+++ Dataset extract

Every row gives one point. Before rounding, the points of a table are all equally far from one centre. They may lie mostly on one side of it. Where is the centre, to within rounding?
In the rows, 128 means zero.

Points (6 x 2):
[[173  81]
 [145  73]
 [179 125]
 [147  73]
 [118 100]
 [129  81]]
Centre: [151 106]

Points (16 x 11):
[[139 119  90  85  85 131 189 114 120 138  57]
 [ 96 119  27 100  87 161 150 159 170 101 112]
 [ 89  84  41 142 116 145 196 149 127  86  75]
 [142  88 110 135 138 110 116 173 155  81  89]
 [119 137  91 107  77 165 183 158 199 123  94]
 [141 142  78 171 130 146 160 119 163 120  94]
 [161 109 103 100 118 101 151 114 147 158  71]
 [112  79 109  79 105 179 141 136 161 131  66]
 [106 115  48 145 100 155 170 158  93  89  88]
 [122 125  99 159  58  92 173 171 130  82  75]
 [122  80  45 107 117 155 161  85 130 130  92]
 [123  96  93 163 101  81 158 105 182 121 151]
 [104  64  64 106  43 120 159  91 172 116 105]
 [108 150 126  76 104  88 168 128 154 148  92]
 [ 98 118 111 165  83 168 149 153 151 106  51]
 [ 79 125  71 135 104 140 138 130 189  68 141]]
Centre: [103 100  92 122  97 120 156 139 146 117 104]

Points:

++++++

### [Work required]
Repeat every entry word for word.

### [Reply]
Every row gives one point. Before rounding, the points of a table are all equally far from one centre. They may lie mostly on one side of it. Where is the centre, to within rounding?
In the rows, 128 means zero.

Points (6 x 2):
[[173  81]
 [145  73]
 [179 125]
 [147  73]
 [118 100]
 [129  81]]
Centre: [151 106]

Points (16 x 11):
[[139 119  90  85  85 131 189 114 120 138  57]
 [ 96 119  27 100  87 161 150 159 170 101 112]
 [ 89  84  41 142 116 145 196 149 127  86  75]
 [142  88 110 135 138 110 116 173 155  81  89]
 [119 137  91 107  77 165 183 158 199 123  94]
 [141 142  78 171 130 146 160 119 163 120  94]
 [161 109 103 100 118 101 151 114 147 158  71]
 [112  79 109  79 105 179 141 136 161 131  66]
 [106 115  48 145 100 155 170 158  93  89  88]
 [122 125  99 159  58  92 173 171 130  82  75]
 [122  80  45 107 117 155 161  85 130 130  92]
 [123  96  93 163 101  81 158 105 182 121 151]
 [104  64  64 106  43 120 159  91 172 116 105]
 [108 150 126  76 104  88 168 128 154 148  92]
 [ 98 118 111 165  83 168 149 153 151 106  51]
 [ 79 125  71 135 104 140 138 130 189  68 141]]
Centre: [103 100  92 122  97 120 156 139 146 117 104]

Points:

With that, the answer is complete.